*** Information given Section Begins ***
Look-ups in named tables: a row name and a column name give one cell, copied from the table.

godusa:
,sedeni,daleson,lokuv,fusosup,tor,monusis
bom,177,134,123,135,138,150
tasa,162,133,132,129,139,144
tovi,113,139,160,126,143,131
mizokat,151,140,140,139,142,143
giz,135,132,145,120,138,133
bomupu,91,132,169,104,140,117
morefe,62,148,189,126,149,118
viv,201,90,133,53,119,104
pid,148,146,142,145,145,147
sotiv,184,166,132,193,154,173
vepaba,188,151,124,171,147,165

tasa, sedeni => 162
morefe, monusis => 118
vepaba, tor => 147
tasa, fusosup => 129
viv, fusosup => 53
sotiv, lokuv => 132
bom, fusosup => 135
viv, daleson => 90
bomupu, lokuv => 169
mizokat, tor => 142
sotiv, tor => 154
tasa, lokuv => 132
vepaba, lokuv => 124
mizokat, sedeni => 151
Which row has the largest fusosup? sotiv

Table lopulid
|  | vutul | mut | fonaba | lafup | funi | zesulu | pavubo | falebu | sazoz | lemebuv |
|---|---|---|---|---|---|---|---|---|---|---|
| lesip | 134 | 204 | 168 | 206 | 75 | 106 | 106 | 219 | 85 | 55 |
| pafafib | 35 | 202 | 131 | 184 | 174 | 209 | 173 | 201 | 133 | 84 |
| damin | 35 | 202 | 133 | 186 | 172 | 210 | 171 | 202 | 131 | 82 |
| debivet | 128 | 196 | 98 | 121 | 196 | 56 | 174 | 244 | 183 | 172 |
| legukop | 168 | 197 | 119 | 138 | 146 | 21 | 141 | 249 | 157 | 153 |
| lenapo | 94 | 207 | 167 | 214 | 93 | 155 | 121 | 208 | 85 | 43 |
| mikev | 132 | 205 | 168 | 207 | 74 | 109 | 105 | 218 | 84 | 53 |
| kir | 40 | 198 | 110 | 155 | 211 | 186 | 192 | 209 | 164 | 123 |
| firiz | 179 | 199 | 142 | 162 | 104 | 26 | 115 | 244 | 126 | 118 |
| vego | 57 | 206 | 153 | 207 | 129 | 195 | 145 | 201 | 103 | 53 |
| kimo | 74 | 195 | 94 | 128 | 224 | 125 | 197 | 225 | 185 | 159 |
| vikop | 166 | 196 | 118 | 134 | 149 | 22 | 142 | 250 | 159 | 154 |
| duvem | 125 | 195 | 98 | 121 | 198 | 59 | 177 | 242 | 183 | 172 |
| rima | 164 | 202 | 161 | 189 | 77 | 60 | 102 | 231 | 99 | 80 |

debivet, funi => 196
debivet, mut => 196
kir, vutul => 40
pafafib, fonaba => 131
mikev, falebu => 218
firiz, mut => 199
damin, sazoz => 131
vego, vutul => 57
firiz, zesulu => 26
kimo, lafup => 128
vego, lafup => 207
lesip, mut => 204
rima, pavubo => 102
Which row has the largest falebu? vikop

zeg
         nifomu  tepo  vara  seretab  vub  nefotat  dol
fos          78   122    96       82  133      119  116
punif       141   157   176       95  115       31  108
vasipob      91   111   112      122  151      119  107
zet          75   127   125       60  148      175   97
ludegu       70   136    82      112  114       95   52
supuzug      98   129   116      112  132       80  167
sal         149   166   228       83  149       61  149
ludul        83   126   122      100  160      139   93
sevusa       85   119   137       30  163      167  105
liluno       82   105    75      160  129       98   13
gogin        85   141   120       95   95      118  108
ludu         48   206   118      103   86      133  157

ludegu, vub => 114
gogin, nifomu => 85
vasipob, dol => 107
ludul, dol => 93
ludu, nifomu => 48
supuzug, vub => 132
supuzug, seretab => 112
ludu, vara => 118
ludegu, nefotat => 95
ludegu, tepo => 136
vasipob, tepo => 111
sevusa, vub => 163
sal, vub => 149
liluno, tepo => 105
fos, nefotat => 119
ludu, seretab => 103
ludu, tepo => 206
Row with the largest seretab: liluno

Table tutar
,fazanat,vov,tep,zokepi,fisozi,nomo,kogepeb,zek
bekorum,4.2,3.8,3.1,2.9,6.8,4.2,3.3,2.8
nivipe,4.2,4.5,5.3,2.8,6.6,3.5,2.7,2.9
vaf,4.6,5.5,3.7,3.4,4.8,6.3,2.6,6.1
vuvu,4.4,3.6,4.0,3.0,5.3,2.5,3.6,4.0
fubame,4.5,4.4,4.3,3.2,5.2,2.9,2.2,4.6
rov,5.7,5.5,3.1,3.4,6.7,2.5,3.0,3.6
vom,4.2,4.3,3.2,3.4,6.6,2.4,2.4,2.9
sonez,4.5,3.4,4.1,2.8,5.4,2.4,2.1,4.0
kito,4.2,7.9,3.4,3.7,4.9,2.9,2.5,2.7
tebidep,4.2,4.3,3.0,2.8,8.6,2.8,2.7,2.6
sul,4.5,5.2,2.9,4.0,5.0,3.2,3.6,3.3
muzo,4.6,5.5,3.3,3.3,5.7,3.0,4.4,3.0

nivipe, fisozi -> 6.6
tebidep, tep -> 3.0
muzo, zek -> 3.0
rov, zokepi -> 3.4
fubame, kogepeb -> 2.2
muzo, tep -> 3.3
sonez, vov -> 3.4
vaf, kogepeb -> 2.6
sonez, fazanat -> 4.5
sonez, fisozi -> 5.4
tebidep, fisozi -> 8.6
vaf, zek -> 6.1
vuvu, fisozi -> 5.3

Table pedisiv
         bonugi   zef   ber  faro   zov   tek  medug  gapizav
lugivi     -315   350   273    51   130   -82     16      -97
mudopal     285  -251  -456  -227  -113   138    -86      -59
bogev       391   188  -125  -206   145  -216   -125     -238
rone       -299   575  -549   131  -133  -225     31      480
pas        -323  -698   -83   494  -384  -341   -292     -232
melire     -133  -881   271   105  -455   -96    -45     -310

What is the medug of mudopal in pedisiv? -86
What is the tek of melire in pedisiv? -96
What is the zov of bogev in pedisiv? 145
What is the tek of pas in pedisiv? -341
What is the zov of rone in pedisiv? -133
What is the tek of rone in pedisiv? -225
Which row has the largest medug? rone

derufo:
,dil,bag,neb,fivesus,noludot,vebe,gatig,bamunen,mopile
vezero,15.889,12.366,12.048,22.350,34.028,-10.573,12.317,-0.541,38.076
podot,-21.192,-19.259,30.338,27.802,-18.261,4.235,-15.579,-14.568,-32.948
rafe,-3.944,6.082,20.330,22.772,-5.570,69.286,-6.458,4.582,-6.841
finino,69.754,23.221,20.012,25.835,74.483,57.957,0.504,17.226,-44.037
gupem,45.123,39.574,11.985,18.722,44.623,88.209,36.322,34.945,53.532
tagula,-26.943,39.780,19.544,14.541,-35.277,11.400,31.809,10.323,63.493
fir,23.500,17.200,20.156,19.225,19.578,54.093,23.191,9.594,14.934
rofon,75.321,17.717,18.220,26.942,78.824,-38.700,-1.648,17.619,-50.815
fuv,-8.470,21.020,5.940,6.864,-42.575,50.665,31.054,86.428,-33.534
tabete,27.387,5.830,14.675,30.694,76.526,26.598,-4.146,-50.831,62.712

fuv, bag -> 21.020
gupem, vebe -> 88.209
gupem, noludot -> 44.623
finino, bag -> 23.221
fir, bamunen -> 9.594
gupem, neb -> 11.985
podot, vebe -> 4.235
tagula, fivesus -> 14.541
gupem, gatig -> 36.322
Which row has the largest fivesus? tabete

pizonu
|  | vuli | gotum |
|---|---|---|
| kul | -5.43 | -4.84 |
| gubolom | -5.97 | 4.86 |
| rar | -2.17 | 4.28 |
| zez | -0.43 | 4.71 |
| zepide | -2.07 | -1.43 |
| fogike | -7.53 | 8.02 |
| supa | -7.94 | 0.79 |
| dad | 0.24 | -6.15 |

gotum of zepide: -1.43
gotum of fogike: 8.02
vuli of fogike: -7.53
gotum of dad: -6.15
gotum of gubolom: 4.86
vuli of zepide: -2.07
gotum of rar: 4.28
gotum of kul: -4.84
vuli of gubolom: -5.97
vuli of kul: -5.43
vuli of zez: -0.43
gotum of supa: 0.79
vuli of dad: 0.24
gotum of zez: 4.71
vuli of supa: -7.94
vuli of rar: -2.17
Row with the largest vuli: dad

Table ved
|  | vog | seg | virur | sadi | kov | rarara | lik | tiva |
|---|---|---|---|---|---|---|---|---|
| der | 92 | 189 | 152 | 179 | 177 | 196 | 206 | 162 |
| ruvev | 132 | 184 | 62 | 226 | 146 | 105 | 201 | 164 |
| bepa | 146 | 165 | 140 | 202 | 109 | 125 | 193 | 180 |

bepa, rarara -> 125
ruvev, rarara -> 105
bepa, seg -> 165
der, kov -> 177
der, lik -> 206
ruvev, tiva -> 164
der, virur -> 152
bepa, lik -> 193
bepa, virur -> 140
bepa, kov -> 109
ruvev, seg -> 184
ruvev, vog -> 132
bepa, sadi -> 202
ruvev, virur -> 62
Row with the largest lik: der

sor.csv
,vemiza,sabi,nepepe,vek,toremak,loz,katarim,vato
kiv,0.5,0.6,0.7,0.4,0.4,0.4,0.6,0.6
pesu,0.6,0.6,0.7,0.7,0.6,0.5,0.5,0.7
tozi,0.7,0.5,0.8,0.5,0.5,0.4,0.7,0.9
zan,0.8,0.4,0.6,0.4,0.6,0.6,0.6,0.5
bulupu,0.5,0.5,0.5,0.5,0.5,0.6,0.7,0.5
zabiran,0.7,0.5,0.3,0.5,0.7,0.9,0.6,0.2
gikur,0.4,0.7,0.7,0.8,0.6,0.4,0.7,0.7
vafe,0.6,0.6,0.6,0.3,0.4,0.5,0.5,0.7
moregi,0.5,0.7,0.6,0.4,0.4,0.5,0.4,0.8

loz of zan: 0.6
toremak of zan: 0.6
sabi of zan: 0.4
sabi of gikur: 0.7
vemiza of bulupu: 0.5
vek of zabiran: 0.5

fiko.csv
,kadopo,mitesig,kem,zinu,pumibo,bukolum
zilo,-315,255,255,423,386,521
tebebav,-511,-205,309,13,587,-104
papeda,619,583,809,820,182,172

What is the zinu of zilo in fiko?
423
What is the kadopo of papeda in fiko?
619
What is the kem of papeda in fiko?
809
What is the zinu of papeda in fiko?
820
What is the mitesig of papeda in fiko?
583
What is the pumibo of papeda in fiko?
182
What is the kem of tebebav in fiko?
309
What is the bukolum of papeda in fiko?
172
What is the zinu of tebebav in fiko?
13
What is the bukolum of zilo in fiko?
521
What is the pumibo of zilo in fiko?
386
What is the mitesig of zilo in fiko?
255
What is the kem of zilo in fiko?
255
What is the bukolum of tebebav in fiko?
-104
What is the kadopo of zilo in fiko?
-315
What is the kadopo of tebebav in fiko?
-511
What is the mitesig of tebebav in fiko?
-205
What is the pumibo of tebebav in fiko?
587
*** Information given Section Ends ***
What is needed is a verbatim copy of every line in the records above from the one containing "tasa, lokuv => 132" down to the one containing "219 | 85 | 55 |", both included, and nothing more.

■ Exercise result
tasa, lokuv => 132
vepaba, lokuv => 124
mizokat, sedeni => 151
Which row has the largest fusosup? sotiv

Table lopulid
|  | vutul | mut | fonaba | lafup | funi | zesulu | pavubo | falebu | sazoz | lemebuv |
|---|---|---|---|---|---|---|---|---|---|---|
| lesip | 134 | 204 | 168 | 206 | 75 | 106 | 106 | 219 | 85 | 55 |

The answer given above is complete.